| Exercise aim |
Repeat word for word the opening stretch of the entries, from the first line through the line containing "delub: [-10 -13".

| Material for this exercise |
Points on a hilly landscape, in no order, each with its height.
A climber steps from a point to the highest of its 2 nearest points, and stops where none of them is higher. Distance is the straight distance between rows; heights are no part of it.
Zepon: [ 31 -12 -66  30  42 -59   9 -27   7 -48  13  32 -16 -35  25 -24  19  60
   3 -15  -7  36  24   3  33  23 -10  -7 -11  19 -89]  height 544
fevo: [-13  52 -15 -43  39 -21  20   3  26   6  10 -26  -5 -22   4 -53   9  24
  38  35  10   8 -30 -48  78 -18 -24   3 -10 -28 -58]  height 612
delub: [-10 -13 -19 -16   2  30 -19  45  29 -17   0 -63 -12 -48  37  26   7  -1
 -20   0  27 -46 -13  38 -16 -53  -7  18  -6   6  11]  height 337
dis: [-17 -51  33  52 -65 -13   7  44   1  17  15  14 -53 -12 -13  -4 -22   6
 -23 -19 -18  13  14  52  -5  29 -15  34  37  56  11]  height 214
Torip: [ 15  69  18  11  -1  57  25 -61 -77 -16 -35 -11 -57 -23  11  16 -11  13
  19 -29 -39  11  -5  12 -23 -25   0  14 -33  -1  19]  height 450
Zis: [ -3 -42 -21  11 -48  36  55  42 -44 -32 -34 -28 -24  -2   2  20  12 -53
 -28  16 -29  23 -35  33  -8  25  23  50 -15  -5  14]  height 284
togam: [ 50 -63  34 -14  34  21  18  32 -33  48 -58 -22  18  37 -53  30  17 -32
   3  -4  12   2 -14  37 -50 -23  -9   1   0 -32  95]  height 274
voko: [ 41  34 -37   4  34 -35 -18 -35  25  10  50  40 -13   2 -20 -17  28  45
  53   4  23 -37   9 -25  10  20 -17 -32  40 -10 -67]  height 478
pafa: [ 35  -2 -30 -49  70 -37 -43  -8 -13 -56  26   0  85  55  21 -30  29   8
   5  13  53 -26  18  19  -4 -11 -45 -66 -49 -57   2]  height 554
gok: [-41 -16  -8   8 -11  -5  -4  44  56 -14  -5 -42 -18 -63  48  23 -16 -12
 -16  11  -9 -10 -13  36  21 -21  21  31   3  38  16]  height 359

| Exercise response |
Points on a hilly landscape, in no order, each with its height.
A climber steps from a point to the highest of its 2 nearest points, and stops where none of them is higher. Distance is the straight distance between rows; heights are no part of it.
Zepon: [ 31 -12 -66  30  42 -59   9 -27   7 -48  13  32 -16 -35  25 -24  19  60
   3 -15  -7  36  24   3  33  23 -10  -7 -11  19 -89]  height 544
fevo: [-13  52 -15 -43  39 -21  20   3  26   6  10 -26  -5 -22   4 -53   9  24
  38  35  10   8 -30 -48  78 -18 -24   3 -10 -28 -58]  height 612
delub: [-10 -13 -19 -16   2  30 -19  45  29 -17   0 -63 -12 -48  37  26   7  -1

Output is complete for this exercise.